=== Begin Enclosure ===

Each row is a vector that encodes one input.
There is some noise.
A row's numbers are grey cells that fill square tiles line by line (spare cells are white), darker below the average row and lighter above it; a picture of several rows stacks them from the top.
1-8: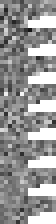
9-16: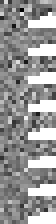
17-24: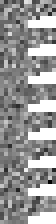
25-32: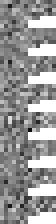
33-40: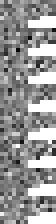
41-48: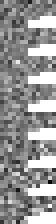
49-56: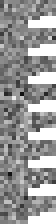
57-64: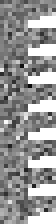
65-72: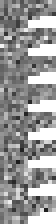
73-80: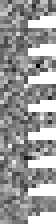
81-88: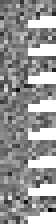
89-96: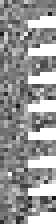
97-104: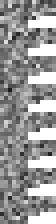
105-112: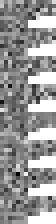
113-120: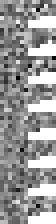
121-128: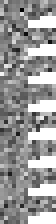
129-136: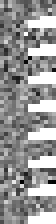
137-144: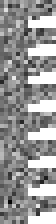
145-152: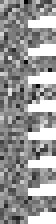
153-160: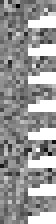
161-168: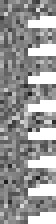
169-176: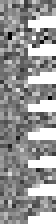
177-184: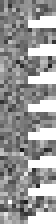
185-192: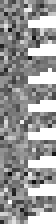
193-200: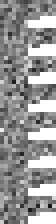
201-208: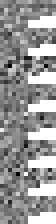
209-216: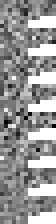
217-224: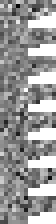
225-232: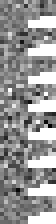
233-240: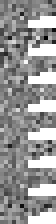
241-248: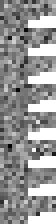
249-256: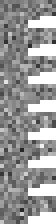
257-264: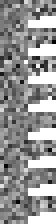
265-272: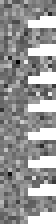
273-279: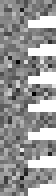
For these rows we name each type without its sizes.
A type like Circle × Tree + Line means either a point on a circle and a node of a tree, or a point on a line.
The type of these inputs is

=== End Enclosure ===

▶ **Task directions**: Return, exactly as they stand, all of the lines above, but not the pictures.

▶ **Written response**:
Each row is a vector that encodes one input.
There is some noise.
A row's numbers are grey cells that fill square tiles line by line (spare cells are white), darker below the average row and lighter above it; a picture of several rows stacks them from the top.
1-8:
9-16:
17-24:
25-32:
33-40:
41-48:
49-56:
57-64:
65-72:
73-80:
81-88:
89-96:
97-104:
105-112:
113-120:
121-128:
129-136:
137-144:
145-152:
153-160:
161-168:
169-176:
177-184:
185-192:
193-200:
201-208:
209-216:
217-224:
225-232:
233-240:
241-248:
249-256:
257-264:
265-272:
273-279:
For these rows we name each type without its sizes.
A type like Circle × Tree + Line means either a point on a circle and a node of a tree, or a point on a line.
The type of these inputs is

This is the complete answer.